REQUIREMENT → Go through the material below and copy all lines with "heads".

DATA EXTRACTS →
Below are the code and all the weights of a small trained network. Each question names an input and a target symbol and asks about switching units off, where a switched-off unit gives its printed mean instead of its output.

import numpy as np


def w(rows, s, z=0):
    codes = np.array(rows[::2]) - 128.0
    scale = np.full(codes.shape[1], s)
    scale[-1] = z or s
    return codes * scale


def f(y):
    return y / 2 * (1 + np.tanh(0.7978845608 * (y + 0.044715 * y**3)))


def softmax(a):
    e = np.exp(a - a.max(-1, keepdims=True))
    return e / e.sum(-1, keepdims=True)


def log_softmax(a):
    a = a - a.max(-1, keepdims=True)
    return a - np.log(np.exp(a).sum(-1, keepdims=True))


def net(x, mask):
    ids = ['ΓΞΦαεθμπστω'.index(c) for c in x.split()]
    T = len(ids)
    res = E[ids] + P[:T]
    u = 0
    for l in range(2):
        q, k, v = (res @ M[l].T for M in (Q, K, V))
        z = softmax(np.where(np.tri(T) > 0, q @ k.T / 3**0.5, -1e9)) @ v
        res = res + np.where(mask[u], z, O[l][:, -1]) @ O[l][:, :-1]
        u += 1
        y = f(res @ A[l][:, :-1].T + A[l][:, -1])
        res = res + np.where(mask[u : u + 8], y, B[l][:, -1]) @ B[l][:, :-1]
        u += 8
    return log_softmax(res[-1] @ U[:, :-1].T + U[:, -1])


Q, K, V, O, A, B = {}, {}, {}, {}, {}, {}
E = w([
[136,153,83],'Γ',
[114,192,102],'Ξ',
[103,128,69],'Φ',
[164,216,159],'α',
[115,196,110],'ε',
[141,76,96],'θ',
[116,190,98],'μ',
[150,57,147],'π',
[179,70,187],'σ',
[40,78,133],'τ',
[250,163,106],'ω',
],0.019)
P = w([
[167,85,2],'0',
[126,117,75],'1',
[117,127,105],'2',
[111,129,122],'3',
[101,130,137],'4',
[98,130,147],'5',
[90,134,155],'6',
[88,131,162],'7',
[84,129,170],'8',
[81,127,179],'9',
[79,120,178],'10',
[76,121,184],'11',
],0.0064)
Q[0] = w([
[151,168,190],'L0H1',
[2,157,201],'L0H1',
[40,139,34],'L0H1',
],0.0074)
K[0] = w([
[99,195,136],'L0H1',
[85,195,146],'L0H1',
[2,124,66],'L0H1',
],0.0078)
V[0] = w([
[176,121,172],'L0H1',
[105,182,162],'L0H1',
[175,254,229],'L0H1',
],0.0071)
O[0] = w([
[232,167,180,2],'L0H1',
[27,152,255,46],'L0H1',
[110,154,240,36],'L0H1',
],0.0048,0.00056)
A[0] = w([
[66,128,167,125],'L0N1',
[89,44,131,255],'L0N2',
[117,96,220,61],'L0N3',
[69,97,124,137],'L0N4',
[82,167,74,161],'L0N5',
[251,98,190,106],'L0N6',
[181,165,103,99],'L0N7',
[78,129,91,121],'L0N8',
],0.013,0.0053)
B[0] = w([
[59,193,163,157],'L0N1',
[2,79,127,253],'L0N2',
[75,74,171,159],'L0N3',
[26,147,135,162],'L0N4',
[155,172,113,237],'L0N5',
[46,132,184,239],'L0N6',
[110,199,167,162],'L0N7',
[121,187,101,179],'L0N8',
],0.0089,0.0056)
Q[1] = w([
[186,25,123],'L1H1',
[103,132,102],'L1H1',
[2,141,135],'L1H1',
],0.0086)
K[1] = w([
[3,48,113],'L1H1',
[212,95,238],'L1H1',
[85,214,215],'L1H1',
],0.0067)
V[1] = w([
[104,115,64],'L1H1',
[204,23,113],'L1H1',
[154,253,51],'L1H1',
],0.0075)
O[1] = w([
[54,148,80,111],'L1H1',
[171,74,170,3],'L1H1',
[173,117,1,198],'L1H1',
],0.0084,0.011)
A[1] = w([
[223,124,107,162],'L1N1',
[99,159,77,1],'L1N2',
[108,116,24,87],'L1N3',
[254,170,112,142],'L1N4',
[128,222,68,136],'L1N5',
[117,156,211,111],'L1N6',
[181,93,139,164],'L1N7',
[40,35,102,165],'L1N8',
],0.0088,0.008)
B[1] = w([
[83,60,108,146],'L1N1',
[101,135,214,160],'L1N2',
[82,205,162,212],'L1N3',
[171,2,173,169],'L1N4',
[233,75,223,250],'L1N5',
[120,181,83,158],'L1N6',
[13,131,176,121],'L1N7',
[200,83,75,221],'L1N8',
],0.0076,0.017)
U = w([
[254,88,136,203],'Γ',
[173,177,191,93],'Ξ',
[134,242,92,194],'Φ',
[119,186,153,74],'α',
[147,119,121,3],'ε',
[171,113,36,127],'θ',
[155,123,91,71],'μ',
[154,23,112,98],'π',
[106,75,212,60],'σ',
[78,140,108,194],'τ',
[124,85,125,162],'ω',
],0.0097,0.0042)

Each question gives the input, a string of symbols that net reads in full, and the target symbol t.
The units are the heads (3 rows each of Q, K, V and O) and the neurons (one row each of A and B). Each row of codes is followed by its name. A weight is (code - 128) times the scale printed after its matrix; where a second scale follows, it is the last column's (O, A, B and U).
mask holds one flag per unit, layer by layer, with each layer's heads first. A switched-off unit (its flag False) gives its mean, the last column of its rows in O or B, instead of its output. The means were averaged over made-up inputs and are rounded, as every weight is.
A unit's drop is (log p(t) with every unit on - log p(t) with that unit switched off) / (log p(t) with every unit on - log p(t) with every unit switched off).
The circuit of an input: a set's keep is (log p(t) with only the set's units on - log p(t) with every unit switched off) / (log p(t) with every unit on - log p(t) with every unit switched off). Starting from the 12 units with the biggest drops (on a tie, the unit counted first), units are removed one at a time, each time the one whose removal leaves the highest keep (on an exact tie, the one counted first), for as long as the keep stays at least 0.8.
units of the circuit, in order: the units of the circuit, biggest drop first
most important unit: the unit with the biggest drop
k most important neurons: the k neurons with the biggest drops, biggest first
k most important neurons of layer l: the k neurons of layer l with the biggest drops, biggest first
input θ Γ τ τ, target τ: units of the circuit, in order : (L0N2, L0N4, L1N4)
input Φ τ π, target τ: units of the circuit, in order : (L1N5, L0N2)
input Ξ π τ τ α θ, target τ: 2 most important neurons of layer 0 : (L0N2, L0N1)
input μ μ Ξ Ξ α, target Γ: units of the circuit, in order : (L0N2, L1H1, L1N5)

TASK RESPONSE →
The units are the heads (3 rows each of Q, K, V and O) and the neurons (one row each of A and B). Each row of codes is followed by its name. A weight is (code - 128) times the scale printed after its matrix; where a second scale follows, it is the last column's (O, A, B and U).
mask holds one flag per unit, layer by layer, with each layer's heads first. A switched-off unit (its flag False) gives its mean, the last column of its rows in O or B, instead of its output. The means were averaged over made-up inputs and are rounded, as every weight is.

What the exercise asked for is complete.